- WORKING DATA

Points, in no order, along strands that fork, close into loops and pass close to each other.
Two points are linked if the straight distance between their rows is under 66.2. Some points are linked to none.
Q635: [0, 5, 9, -14, -4, -6, 2, -3, -13, -7, -6, 9, 22, 10, 1, 9, 24, 1, 1, 6, -13]
Q351: [-4, -6, 15, 14, -29, -2, 21, 29, 4, 3, 1, -25, 1, 2, -30, 4, -5, 2, 8, -39, 0]
Q84: [-2, -11, -46, 5, 44, -22, -15, -39, 1, 36, -8, 9, -15, 10, 1, 2, 10, -2, 18, 23, -10]
Q621: [17, -23, 20, -18, -8, 4, 35, 13, -5, 11, -10, -20, 20, 13, -17, 8, 18, 13, 5, 3, 14]
Q349: [23, -7, 5, -16, 12, -7, -13, -2, 19, -10, 6, 18, -5, 35, -9, -5, -11, 10, -9, 4, -2]
Q364: [-2, 9, -22, -14, 9, -22, -11, -12, -14, 8, 8, -8, -2, 9, 13, 22, -8, 13, -38, 7, -6]
Q975: [7, -4, -35, 9, 38, 3, 3, -26, 13, 12, 8, 10, 15, 15, -12, 15, -4, 12, -8, 14, 2]
Q116: [-20, -7, 1, -9, -4, 7, 14, 43, 21, -23, -2, 10, -22, -1, -1, -26, 10, 4, -13, -26, 10]
Q912: [1, -3, -8, -8, 17, -8, -30, 5, 0, -24, -2, 15, -33, 15, 31, 16, 28, -9, -17, 4, -31]
Q899: [14, -26, 9, 10, -33, -5, -9, 9, -30, -9, 19, 31, 12, -19, -10, 2, 19, 5, -1, -17, -8]
Q429: [-5, -1, 26, -20, -19, -10, 7, 58, 11, -9, -7, -15, -5, 2, -1, -24, 24, 5, -23, -12, -4]
Q467: [-16, -9, -19, 19, -8, 9, -21, -6, 17, -11, 0, 24, -1, 21, -23, 6, -10, -12, 8, -16, -13]
Q712: [8, -4, 16, -9, 18, -3, 20, 2, 7, -13, 16, -8, 11, 5, -6, 2, -8, -8, -24, -24, -1]
Q778: [1, 19, 13, 26, -9, 22, -10, 22, -24, -12, 9, 4, -37, -16, 31, -4, 16, -8, 4, -16, -20]
Q752: [-32, -2, 26, 9, -18, -4, 1, 54, -4, -21, 43, 6, -31, -11, 10, 4, 18, 2, 10, -32, 0]
Q653: [-3, -10, 21, -7, 21, 9, 3, -2, 20, -1, 0, 5, -1, 7, -9, 31, -25, -27, -13, -30, 9]
Q865: [13, -8, 9, -16, 1, -10, -2, 3, 15, 2, -8, 3, 11, 33, -14, -25, -13, 16, -6, 13, 22]
Q903: [-25, -5, 43, -8, -24, 5, 12, 40, 15, -12, 45, -16, -12, -2, -3, 2, 23, -13, 16, -21, 8]
Q123: [-10, 19, -17, 12, 2, 11, -13, 9, -12, -14, -3, 7, -32, -3, 28, 9, 25, -14, 0, -9, -27]
Q380: [31, -27, 12, -1, -26, -27, 1, -12, -18, -3, 17, 10, 23, -8, -11, 14, 4, 25, -4, 1, -6]
Q509: [1, -5, 39, 0, 5, -9, -1, 11, -2, -49, -4, -20, -15, -2, 24, 0, 19, -11, -28, -20, -17]
Q154: [-3, 14, 32, -21, 7, 6, -16, 20, -3, -9, -17, -8, -22, -2, 45, -9, 19, -27, -13, 4, -4]
Q510: [16, 6, 1, -10, 13, 2, -8, -2, 11, 15, -18, -13, 5, 49, -1, -5, -15, 35, 13, 37, 24]
Q241: [-18, 2, -30, -25, 15, 13, 28, -23, 7, 12, -25, -8, 5, 0, -9, 2, 4, 5, 6, 14, 20]
Q822: [5, -17, 10, 8, -14, 7, 22, 38, 9, 17, 21, -10, 5, 4, -34, -2, 3, -5, -13, -37, 24]
Q529: [24, -24, 11, -11, -16, 11, 17, 12, 1, 15, -1, -7, 12, 6, -26, -27, -6, 11, 2, 11, 35]
Q488: [0, 35, -10, 8, 10, -10, -6, -29, -8, 8, -1, 0, 15, -33, 26, -14, -14, -12, -15, 25, -13]
Q376: [-1, 0, 20, -14, -3, -4, 9, 32, -10, -13, -9, -8, 18, 7, 8, -8, 41, -7, -13, -4, -20]
Q962: [-4, 1, 42, 40, -26, -10, 10, 51, -14, -17, 28, -4, -28, -9, 18, -14, 35, -5, 24, -31, 0]
Q493: [-24, 1, -21, -16, -4, 3, 17, -14, 1, -3, -18, -14, -2, -14, -10, -3, -11, 2, -10, -13, 9]
Q612: [-8, 25, -24, -15, -1, -23, -5, -28, -7, 12, -10, -11, 5, -4, 7, -3, -6, 31, 7, 39, -4]
Q922: [-11, 19, -37, -7, 14, -6, 15, -16, -4, 24, -34, 10, 7, -17, 6, 6, 4, 16, 18, 24, -3]
Q460: [19, -8, -8, 26, 31, 11, -4, -23, 7, 15, 3, -8, 34, 17, -1, 21, -16, 15, -6, 18, 25]
Q508: [25, 13, 32, 34, -20, 5, -18, 0, -30, -19, 4, 1, -11, -23, 31, -21, 5, -13, 0, -4, -16]
Q151: [-20, 16, -28, 24, -7, 31, -7, -23, 13, 8, 9, 5, 1, -19, -24, -5, -26, 3, 35, 30, 0]
Q550: [16, -26, 7, 13, 11, -13, 3, -23, -1, 4, -6, -12, 31, 4, -13, 15, -24, 24, -3, 14, 31]
Q769: [-15, -19, -40, 15, 3, 30, -20, -20, 9, 17, -13, -13, -8, 11, -10, 13, -26, 8, 33, 33, 28]
Q149: [-29, 22, -19, 1, -8, 16, 14, -17, 5, 1, 5, -29, -8, -21, -14, 6, -28, -4, -3, 4, 1]
Q275: [-19, -17, -35, 14, 10, 18, -20, -2, 22, 12, -30, 21, 0, 17, -22, 6, -21, -19, 5, -6, 20]
Q472: [8, -16, 15, -4, 7, 13, 23, 19, 12, -6, 25, -5, 10, 4, -28, -4, 20, -9, -38, -16, 2]
Q737: [-11, 22, -33, 7, 13, 1, -1, -22, -11, -15, -11, 7, -15, -10, 27, -9, 23, -13, -5, 7, -20]
Q706: [-6, -13, -9, 13, -26, 13, -7, 11, -7, -6, 16, 27, -1, -6, -14, -14, 3, -5, -2, -22, -1]
Q981: [-15, -1, 27, -18, -8, 28, 7, 39, 23, 3, 19, 5, -14, 6, -10, 15, 17, -13, 16, -15, -1]
Q169: [6, -4, 35, -12, 2, 10, -2, 41, 16, 6, 19, 25, 2, 12, -4, 5, 13, -15, 2, -13, -7]
Q954: [-8, 15, 3, 2, -3, 12, -6, -24, 2, 10, -2, 2, 20, -18, -5, -5, -26, -5, 24, 40, 12]
Q9: [7, -3, -18, -18, 26, -26, -11, -16, 0, -23, 7, 7, -25, 15, 18, 18, 16, 13, -22, 1, -27]
Q481: [-3, 11, -10, -3, 3, 31, -7, -5, -5, 32, 5, 21, -1, -3, -2, -5, -9, -27, 6, 4, 17]
Q997: [15, 6, 1, -1, 2, -4, 17, -31, -10, 3, 18, -10, 17, -22, -8, 28, -7, 17, 12, 15, -10]
Q90: [25, 4, 16, -21, 12, 0, -17, 16, 3, 1, 3, 24, 9, 20, 14, -3, 11, -8, -4, 5, -7]
Q170: [-19, 3, 11, -12, 10, 3, -13, -7, 16, -7, -1, -6, -13, 2, 13, 27, -17, -36, 1, -21, -9]
Q119: [10, 17, -5, -8, -15, -3, -12, -2, -9, 6, -7, 1, -22, -11, 17, 18, -29, 6, 15, -12, -28]
Q438: [12, -1, 5, -11, -26, -20, -22, -25, -21, -16, 8, -3, 10, -12, 16, -27, -2, 10, -9, 28, -1]
Q791: [-15, -10, -2, -12, -11, -8, 23, 7, 8, -21, -13, -5, -5, -13, -9, -40, -2, 6, -24, -24, 17]
Q866: [11, 18, -2, -9, -17, -1, 15, -6, -2, -22, -10, -3, -13, -7, 10, -51, -10, 9, 7, 8, -7]
Q690: [-1, 13, 11, 21, -7, 5, 24, 7, -10, 17, -5, 3, 29, -23, -4, -7, -4, -16, 5, -27, 3]
Q730: [-9, 3, -23, 17, 8, 36, 9, -10, 12, 19, -7, -10, -12, 6, -16, 20, -24, 5, 46, 12, 3]
Q237: [8, 29, -7, 10, -4, -3, 8, 2, -18, 15, -19, 7, 18, -26, 7, -19, -18, -14, -3, -7, -1]
Q888: [6, 20, -9, 7, 19, -17, -13, -18, -13, -9, -13, 20, 3, -9, 41, -11, 1, 4, -11, 14, -15]
Q789: [-1, -4, -48, 18, 49, -21, -18, -30, 10, 36, 8, 15, 3, 36, -11, 22, 12, 16, 0, 26, -6]
Q869: [-10, -4, 16, -1, -21, -12, 11, 21, -5, -23, -8, -12, -5, -18, -4, 7, 6, -4, 10, -37, -14]
Q172: [4, -21, 30, -4, -21, -25, -5, 9, 5, -46, 7, -15, -6, -3, -2, -2, 2, -1, -7, -29, -14]
Q727: [-1, 0, -37, -2, 32, 4, -13, -31, 5, 44, 0, -4, -14, 14, -4, 9, -5, -28, 8, 30, -2]
Q674: [13, -1, 16, 1, -20, -10, -7, -33, -9, 2, 13, -15, 19, -28, 0, -19, -24, -8, 5, 28, 10]
Q985: [-30, -14, -49, 8, 4, 6, -20, -26, 15, 19, -16, 11, -5, 2, -18, 8, -19, -3, 18, 12, 15]
Q993: [-2, 19, -4, -13, 8, -16, -5, -22, 4, 17, -11, -10, 8, 32, 5, 4, 5, 31, 14, 29, 3]
Q194: [19, -8, 12, 8, -12, -12, 30, 3, -11, 14, -12, -22, 39, -16, -20, 9, 11, 2, 9, -5, 3]
Q181: [38, -26, 7, 14, -11, -7, 0, -10, -16, 15, -3, 10, 28, 6, -16, 9, -19, 39, 4, 15, 19]
Q204: [-2, 7, 26, -9, 6, -2, -10, 15, -12, -20, -24, -8, -26, -17, 36, 0, 3, -14, -29, -18, 3]

A fork is a point with three links, a tip a point with one. Leave the first point through the second and follow the links. Name the first fork or tip that comes.
Q899 / Q380 -> Q727
Q467 / Q275 -> Q438
Q488 / Q237 -> Q865
Q529 / Q621 -> Q123
Q154 / Q204 -> Q170
Q712 / Q472 -> Q154

A piece is all that can be reached along the links. How many separate loops has the piece of each point below (a circle has one, a figure eight two, a Y none), and how many tips (points with one link)?
Q154 -> loops 0, tips 2
Q899 -> loops 0, tips 2
Q493 -> loops 1, tips 4

Name the points in between on the shortest way along the links from the first point to the second, in order.
Q181 / Q674 -> Q380, Q899, Q706, Q467, Q275, Q985, Q769, Q730, Q151, Q954
Q962 / Q194 -> Q752, Q903, Q981, Q169, Q90, Q349, Q865, Q529, Q621
Q472 / Q204 -> Q822, Q351, Q869, Q172, Q509
Q149 / Q981 -> Q493, Q791, Q116, Q429, Q376, Q635, Q90, Q169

- EXERCISE DETAILS
What is needed is a word-for-word copy of the records above, from the first line through the line that contains "18, 23, -10]".

- TASK RESULT
Points, in no order, along strands that fork, close into loops and pass close to each other.
Two points are linked if the straight distance between their rows is under 66.2. Some points are linked to none.
Q635: [0, 5, 9, -14, -4, -6, 2, -3, -13, -7, -6, 9, 22, 10, 1, 9, 24, 1, 1, 6, -13]
Q351: [-4, -6, 15, 14, -29, -2, 21, 29, 4, 3, 1, -25, 1, 2, -30, 4, -5, 2, 8, -39, 0]
Q84: [-2, -11, -46, 5, 44, -22, -15, -39, 1, 36, -8, 9, -15, 10, 1, 2, 10, -2, 18, 23, -10]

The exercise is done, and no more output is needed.